*PROMPT:* Which lines in the data contain the word "zemo"? Please copy each of them.

---------- SUPPLIED ENTRIES

Each row is a point on a tangle of strands that fork, close into loops and nearly touch. The rows are in no order.
Two points are linked if the straight distance between their rows is under 89.3. Some points are linked to none.
vepal: [ -3 -12 -26 -19  10 -42   4 -28 -11 -11  30  -2 -12  -9  48   0   8 -26
  32 -12 -11   4 -27]
vunap: [ -1 -45 -16  -8  21 -18  28 -31 -22  -6   2   1 -15 -20  54  20   0 -17
   8 -20 -15   2 -20]
ren: [ 11  42  24  15   6  32 -16  37  -5  -4 -42 -23   6 -22 -27  24 -12  28
 -42  20   5   3 -21]
Pomoz: [  5  28  23  26  -9  -8 -13  17  10  14  20   3  -5   2 -20   0  -7 -36
 -30  32  15 -22  15]
mevin: [-49   6   7  -9 -30  12  33 -44 -45  -3  24   7 -16 -28   4   6  -2 -17
 -31  45  -4 -22  -6]
kolo: [ -4  37  -7  -4 -38  20  23  33 -16 -30 -35  -8 -23   9  -3  60  -4  31
  10   2 -19 -20 -52]
donoz: [ 37 -33  37   7   8  -6  -4  16  27  10  31  13  29  23   5 -40 -10 -12
  31  15 -17  40  44]
Pala: [ -3  -2 -21 -14   4 -32 -10   7  14   8   3  19  32  51  29  29 -14 -18
 -19 -46  10 -38  11]
tuf: [ -5 -88  21 -17   8  -5  26 -52  -5  11  -4  32   8  -4  35   2 -19   8
   4  -3  -3  11  30]
vuv: [-15 -52  22  -4 -13  18  31 -37  -7  20  43  13   2 -34   7 -55   1  -9
  49  24  12  19  54]
kas: [  7  35  13  29   7   4 -33  18  30  17  19  42   1  25 -50 -47  27 -13
  -8   7  30 -22  19]
rus: [-37 -25 -15  -2  17   5  31   5 -27  -9 -26 -20 -33 -67  26  29   5  19
  -4 -48 -33   2 -56]
mone: [ 20  35  -8  -5  -7  25  13  30  19   6 -46 -36   4 -42 -21  36  17  54
  -6 -25  20  33 -58]
pebob: [ 15 -18 -25 -10  14 -30  13   5  11  10  -9  -8  28  21  46  39 -15 -18
   1 -42   0 -17  -8]
Bimo: [-15 -24  21  20 -11   5 -25  15  50  26  26  24  30   4 -30 -58   2 -17
  36 -16  43   6  60]
vaz: [ 61  50 -15 -19  27  26   6  47  24   8 -20 -12 -15 -27 -29  -7  10  15
 -30   7  10   7  -9]
lapum: [-10  -5 -59  19  14   1  12  46 -32   5 -27 -28   7 -12  25  34  14  -3
   4 -55 -34  -9 -12]
Lelud: [ 55   6   1  13  37   1 -27  11  41  10  20  25  -5  12 -15 -52  28  -5
  15   1   3  22  17]
tetim: [-29   1 -13   4 -24 -10  35 -24 -39   0   5   3  -4  19  39  26 -18 -34
 -25  -2 -13 -44   3]
rusi: [ 57 -11 -47 -21  17   3   5   4  19   8 -30 -11   8  33  31  18   1  34
   6 -62  -9  34  -2]
godu: [-10  42   6   3 -27  18 -16   4 -30 -38  10  -9 -16  36 -28 -25  -4  11
  -6  49 -24  -1  -5]
fidig: [  6 -28 -20   0  15  -1   3  -1  -1 -17 -20 -41  -4 -28  35   6 -16  11
  10 -19 -53  40 -27]
telum: [ 11  24  12  10  14  18  -5  29   7   3 -35 -35   0 -50 -12  28   2  28
 -20  -3   7  30 -44]
Mavov: [-73 -17 -15  -9 -12  17  34 -43 -69  -6  14   6 -16 -24  -4  -3  -4   3
 -27  20 -13 -19  -5]
savan: [-21 -46  15 -21  11 -31 -17 -14  21  10  10  27  47  53   5 -17  -9   2
  26 -36  17  10  30]
fodil: [-24   2  13  22 -23   6 -10  -8  17  30  31  14  36  -2 -29 -58   6 -31
  48   2  35   2  49]
Feloz: [  2 -62  34  -4  10  -5  19 -30  20   7 -14  -2  21 -19  41  16 -19 -17
 -20  -5  -3   7  13]
Novo: [ -4 -50  20   9  16 -13 -38 -19  29  13  -8   3  10 -14 -24 -13  -9  11
  10   8  22  17  37]
fep: [-17  14  43  20 -42   8   2  -9  -3   5  18   0  -8   6 -17   6 -14 -35
 -31  45   5 -28  31]
lat: [ 21  -2  -5   7   2   0  10   3  41  20 -47 -40  17 -18  33  41  -4  22
 -14 -39   3   6 -25]
Lel: [ 28   5  -1 -17  27 -12 -42  -1  39   2   7  21  36  24  -8 -46  17   9
  -3  -6  20   3  23]
guti: [-32 -42  16 -22 -15   5  37 -57  -2  26  43  17  27 -16  18 -44   6 -17
  39   7  20   4  45]
Nute: [  3 -27  28  18  23 -10  -6  -5   2   5  13  -4 -30 -50 -11   5  14 -20
  -3  24   3  25  -6]
saze: [  7  20   6  -1   5   2 -40  13  39   4   5  29  29  26 -38 -54  11   5
 -20   9  26 -20  44]
Puga: [  5  51  -1 -22 -42   3  10  50 -10 -39   7  -7 -19 -16 -17  38  -7  11
  14  25 -21  -6 -57]
pakav: [-42 -16 -15  -7  -7 -17  30 -37 -34   9  24   7  28  22  27  -6 -14 -33
  -2   1  -5 -21  27]
nelab: [  8  50  29   3 -14  33 -17  27 -31 -39  22  15 -31  31 -43 -19  11  16
  -4  45  -5   6  -3]
Saz: [-42  19  10  20 -32  -2 -11 -26  -8  22  24  12  17  -8 -29 -42   9 -22
  26  30  23 -11  37]
tekub: [ 43  34 -51 -38   6  -2   4  30  26 -14   2 -29   1 -21   7  -9   2  13
  18   4 -20  12 -42]
mus: [-11  21  33  20  -9  18 -25  14 -19 -12 -34 -16   1  -2 -25  17 -21  19
 -40  34  -4  -5  -9]
dife: [ 64  -6 -23 -44  19  -6  -4   5  43   6 -14  -4  26  34  34   2  -4  24
  -6 -44   3  19   4]
durut: [  2  23 -33  -3   9  11 -22  11 -19  -9 -41   9 -16  62  -8  24   2  35
 -31 -27  -7 -36   3]
Davu: [-25 -37  15   2  13  -8   2 -35 -18   3  25  10 -28 -57 -11 -22  19 -11
  12  28   9  16  -1]
nefaf: [  4   2 -47 -10  -2 -22  28  14  11  -1 -15 -26 -13 -30  26  47   5  -1
  25 -26 -11  -6 -58]
Gato: [-34 -31   0   8  13 -16 -27 -25   4   9 -19  -5  33   6 -23 -11 -24  18
  -5   5  24   1  33]
topom: [ -8 -27  14 -10  -2 -25 -22 -26  22  10  18  29  41  38   8 -48  13  -5
  57 -21  18  17  20]
Das: [-13 -39  32   4   0  -5  11 -24  13  13  -4  -3  18 -37  14   5 -21 -30
 -41  18  21 -19  17]
gipem: [  5 -57  41  -4 -22 -12 -11 -18   1  22  -2  50   3   5  17 -17 -25  29
  45  16 -11  34  55]
nodi: [  9 -44  18 -10  14 -19  16 -12  24   8 -18 -12  32   3  52  30 -25 -18
 -16 -36  -8  -1   5]
lonos: [  6 -34  16  38  31   0 -33  10  34  21   3   7  -4 -14 -49 -20  -3   4
   0  12  19  21  38]
Mifa: [ 61  41 -14 -29  18  17  -4  32  45   7 -21 -14  14  -6  -8 -10   3   6
 -40   5  14 -11   9]
nuzur: [-50  21   6  -5 -17  -6  -9  -3 -62 -33  -5  14 -35   0 -15  34  -9  15
  -2   3  -7  -6 -43]
zik: [ 44  59 -31 -47  -9   6   2  17  27  -2 -34   2  -4  17   0  13   7  24
 -21   5  14 -36 -12]
lefi: [ 28   3 -71 -17  41  -5  -6  18 -13  -2 -14 -10   8  34  19   7  12  21
   7 -56 -12   8  -7]
gemim: [ -8 -43 -24   3  17  -1  31  -6 -19  -8 -16 -21 -21 -39  47  21  -3   1
   6 -41 -44  18 -26]
pugus: [  6  27 -61  -1  18   1  -7  20 -24  -6 -24  -1  11  49  12   7  -3  17
 -19 -29 -17 -23   2]
zemo: [ 13  -5 -66   8   1  -3  35  30   8  10 -27 -35  -5 -15  23  38  12   9
  28 -54 -29  10 -41]
sosu: [ 26   0  22  19  15 -19 -16  18  44  17  32  12  11   0 -10 -14  -3 -45
 -20   4  18  -8  25]
nopat: [  9  -2  -4  -2   5 -36  -7 -23  -3  -7  41   0   4  -6  33 -25  17 -33
  41  10  -8  15 -17]
mavul: [-31  18  37  -2 -45  14  28 -31 -37  -7  24  -3 -26  -7   5  20  -7 -28
 -25  51  -7 -22  -2]
pesi: [ -6  19  -1   7  -8  27 -13   3 -26 -29 -43  -6 -26  62 -13  29  -6  43
 -27  -6 -14 -28  -5]
tori: [ 36  54  34   4  -1  34 -11  41  -3 -21   4  31 -37  28 -47  -5  16  14
 -27  29  11 -15   6]
gozon: [-14  30   4  13 -18   5  14  19 -12  -9 -43 -16  -7  -8  12  59 -11  16
 -13  -6  -1 -26 -44]
mika: [ 28  53 -26 -21  -6   3   4  55  10 -14  13 -18 -11 -34 -14  13   5   5
   8  24 -13   0 -54]
teset: [-38 -30 -10  -7   6 -33 -16 -11   7   8   0  30  36  47   9  10 -16 -11
 -14 -44  21 -27  31]
Kar: [ 48  -5 -23 -18  14  -8  -8   8  18 -12   5 -27  -1  -7  30  -6  -6   4
  26   1 -33  42 -20]
zot: [  7   8  24  18  26   4  -8  33  -6   1  -4  -8 -24 -63 -26  29   5  -3
 -10  12   8  36 -37]
susur: [ 33  59  19  -9 -18  48   4  56  -7 -23 -35   2  -5 -23 -34  36  -1  44
 -21  15   4   8 -35]
zuno: [-59 -38 -36   2  13  -2  33 -30 -59  -5   7   4 -14 -26  11  -4  -2  -7
 -20  -9 -18 -17  -8]
fub: [ -9  18   0  -2  -7 -16  10   9 -18 -12   7 -23  -5 -31  16  12 -13 -28
  -8  30  -7  -9 -32]
dopo: [-14  36 -20  -2 -12 -25 -15 -19 -16 -12  16   7  15  42  10 -14   4 -10
   7  10   1 -22  -9]
gegi: [-29  -1  17  16  -1  -5 -22 -10 -12   0 -33 -14  15   1 -15  11 -28  11
 -35  23   4 -15   5]
dutin: [ 20  21  20 -17 -11  40  -3  10 -15 -53 -31 -10 -36  60 -17  32   5  41
 -12   4   0 -17 -25]
mutiz: [-49 -25   7  -9  -2  14  15 -43 -26  13  37  12 -18 -64 -31 -38  22  -4
  19  33  26   6  11]
lev: [ 59  22 -12   4  50  12 -16  33  28   8   9   0 -27 -12 -28 -22  24   6
  -8  -1   6  30  -4]
Masaf: [-46  17  32  10 -60  12  -4 -42 -11  12  21   8  -4  21 -22  -9  -3 -15
   1  36  13 -24  53]
pimu: [ 38 -27  30  27  16 -14   6  17  40  20  40  16   4   7   5 -25  -8 -46
  11   0  -9  23  37]
bifam: [ 26   7  -2  28  25  -6 -26   9  19   3  35  16  -3   0 -22 -61  34 -19
  36   7   0  27  10]
lun: [ 39   4 -29 -12 -13  13  14   8  31  10 -42 -38 -20 -35  -3  31  24  51
  14 -37   1  49 -54]
Nopod: [-34  25  26  12 -47  18 -16 -33 -24 -19  15  -4 -23  47 -35 -16   2  10
  17  39  -7  -4  20]
Zenam: [ 39  -4  -7 -31  33 -16 -22  -4  37   0  -3   3  37  33  16 -15  -4  12
  -6 -21  10  13  10]
rapop: [-44 -26  -5 -16  -7  -7  38 -47 -23  13  36   5  44   1  17 -32 -14 -20
  20   9   4  -3  38]
selil: [  4  25   4  21   7 -21 -18   3   2   2  44   7  -2 -13  -8 -44  30 -41
  28  18   3  11 -13]
Dapel: [-33   0  -3  11 -38  14  37  -9 -54 -22  -2  -6 -46  26  22  48  -1 -22
 -11  -4 -21 -43 -13]
Lop: [  7 -64  34   3  -4 -11 -17 -33  12  14   3  26  -3 -13  12 -13  -9  10
  30  14   2  26  46]
lapu: [-17   7  36   5 -31  16  -7 -34 -22 -34   8 -14 -36  68 -15  23   7   1
   3  12   0 -13   4]
kibo: [-37  10 -29  24  -1   7  23  33 -39  -2 -37 -20 -11 -13  24  46  -3   8
 -13 -31 -28 -29 -28]
retuz: [-17  21  17  51  15  -5 -15   7  18  28  27  37 -14   0 -56 -40  25 -30
  12   0  37  -9  14]

A fork is a point with three links, a tip a point with one. Leave the first point through the second and follow the links. Name the first fork or tip that comes.
selil, nopat => gemim
Puga, kolo => nefaf
vuv, guti => Dapel
mutiz, Davu => telum
Lelud, lev => zik
Dapel, tetim => vuv

A tip is a point with one link. Name the tips that can be reached along the links from each point below, in the order of the rows.
saze => rus, nefaf, zik, dutin, retuz
Saz => donoz, Bimo, tori, zuno, lapu
pakav => vuv, Dapel

Name the points in between on the shortest way along the links from the first point to the second, in order.
vunap, tekub => gemim > fidig > Kar
gozon, nefaf => kibo > lapum > zemo
kas, dife => saze > Lel > Zenam
bifam, lefi => Lelud > Lel > Zenam > dife > rusi
ren, gipem => mus > gegi > Gato > Novo > Lop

--------------------

*RESPONSE:*
zemo: [ 13  -5 -66   8   1  -3  35  30   8  10 -27 -35  -5 -15  23  38  12   9
gozon, nefaf => kibo > lapum > zemo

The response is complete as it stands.